--- Dataset extract ---
Below are the code and all the weights of a small trained network. Each question names an input and a target symbol and asks about switching units off, where a switched-off unit gives its printed mean instead of its output.

import numpy as np


def w(rows, s, z=0):
    codes = np.array(rows[::2]) - 128.0
    scale = np.full(codes.shape[1], s)
    scale[-1] = z or s
    return codes * scale


def f(y):
    return y / 2 * (1 + np.tanh(0.7978845608 * (y + 0.044715 * y**3)))


def softmax(a):
    e = np.exp(a - a.max(-1, keepdims=True))
    return e / e.sum(-1, keepdims=True)


def log_softmax(a):
    a = a - a.max(-1, keepdims=True)
    return a - np.log(np.exp(a).sum(-1, keepdims=True))


def net(x, mask):
    ids = ['ΛΦΨγδζηπ'.index(c) for c in x.split()]
    T = len(ids)
    res = E[ids] + P[:T]
    r = res
    for j in range(2):
        rows = slice(4 * j, 4 * j + 4)
        q, k, v = (r @ M[0][rows].T for M in (Q, K, V))
        z = softmax(np.where(np.tri(T) > 0, q @ k.T / 4**0.5, -1e9)) @ v
        o = O[0][rows]
        res = res + np.where(mask[j], z, o[:, -1]) @ o[:, :-1]
    y = f(res @ A[0][:, :-1].T + A[0][:, -1])
    res = res + np.where(mask[2:18], y, B[0][:, -1]) @ B[0][:, :-1]
    return log_softmax(res[-1] @ U[:, :-1].T + U[:, -1])


Q, K, V, O, A, B = {}, {}, {}, {}, {}, {}
E = w([
[149,101,139],'Λ',
[142,123,79],'Φ',
[105,122,95],'Ψ',
[136,92,147],'γ',
[146,104,127],'δ',
[13,3,145],'ζ',
[166,104,146],'η',
[138,90,130],'π',
],0.018)
P = w([
[129,253,106],'0',
[84,135,99],'1',
[107,111,93],'2',
[125,94,97],'3',
[137,73,99],'4',
[138,69,91],'5',
[146,58,96],'6',
[148,56,93],'7',
[149,50,87],'8',
[150,55,77],'9',
[149,62,64],'10',
[153,63,60],'11',
[150,73,43],'12',
],0.013)
Q[0] = w([
[139,191,140],'head 1',
[106,197,250],'head 1',
[85,188,170],'head 1',
[145,155,181],'head 1',
[213,91,82],'head 2',
[47,148,80],'head 2',
[222,85,94],'head 2',
[189,139,66],'head 2',
],0.013)
K[0] = w([
[38,67,162],'head 1',
[91,70,102],'head 1',
[170,92,122],'head 1',
[106,89,157],'head 1',
[125,6,148],'head 2',
[97,194,88],'head 2',
[56,2,136],'head 2',
[39,130,190],'head 2',
],0.011)
V[0] = w([
[158,201,109],'head 1',
[83,113,56],'head 1',
[254,142,170],'head 1',
[101,57,172],'head 1',
[46,74,142],'head 2',
[88,175,91],'head 2',
[175,97,107],'head 2',
[69,151,107],'head 2',
],0.013)
O[0] = w([
[119,172,254,208],'head 1',
[201,140,83,129],'head 1',
[51,202,155,164],'head 1',
[88,78,26,41],'head 1',
[64,148,97,249],'head 2',
[142,33,212,102],'head 2',
[132,179,49,147],'head 2',
[92,57,159,141],'head 2',
],0.0089,0.011)
A[0] = w([
[47,11,72,182],'neuron 1',
[160,82,116,197],'neuron 2',
[179,199,133,237],'neuron 3',
[110,50,162,76],'neuron 4',
[248,55,82,106],'neuron 5',
[38,83,91,128],'neuron 6',
[110,176,162,142],'neuron 7',
[145,93,118,230],'neuron 8',
[119,98,142,139],'neuron 9',
[151,80,45,153],'neuron 10',
[90,39,51,191],'neuron 11',
[60,161,132,114],'neuron 12',
[97,154,183,90],'neuron 13',
[150,133,185,254],'neuron 14',
[154,61,49,150],'neuron 15',
[97,130,86,101],'neuron 16',
],0.013,0.0089)
B[0] = w([
[163,195,82,239],'neuron 1',
[98,133,204,148],'neuron 2',
[20,84,96,227],'neuron 3',
[125,158,18,159],'neuron 4',
[161,165,118,149],'neuron 5',
[188,90,110,212],'neuron 6',
[146,67,119,207],'neuron 7',
[61,155,153,165],'neuron 8',
[115,151,103,146],'neuron 9',
[94,110,212,159],'neuron 10',
[125,193,140,198],'neuron 11',
[146,57,143,195],'neuron 12',
[254,64,102,195],'neuron 13',
[56,131,102,254],'neuron 14',
[106,115,212,161],'neuron 15',
[131,69,150,143],'neuron 16',
],0.0073,0.012)
U = w([
[218,145,68,65],'Λ',
[57,120,228,243],'Φ',
[49,192,86,255],'Ψ',
[221,220,2,53],'γ',
[189,145,87,19],'δ',
[196,249,252,41],'ζ',
[253,37,113,44],'η',
[211,215,32,49],'π',
],0.0071,0.0037)

Each question gives the input, a string of symbols that net reads in full, and the target symbol t.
---
== Task requirements ==
Copy task for the entries above: every line with the string "symbol".

== Response to this exercise ==
Below are the code and all the weights of a small trained network. Each question names an input and a target symbol and asks about switching units off, where a switched-off unit gives its printed mean instead of its output.
Each question gives the input, a string of symbols that net reads in full, and the target symbol t.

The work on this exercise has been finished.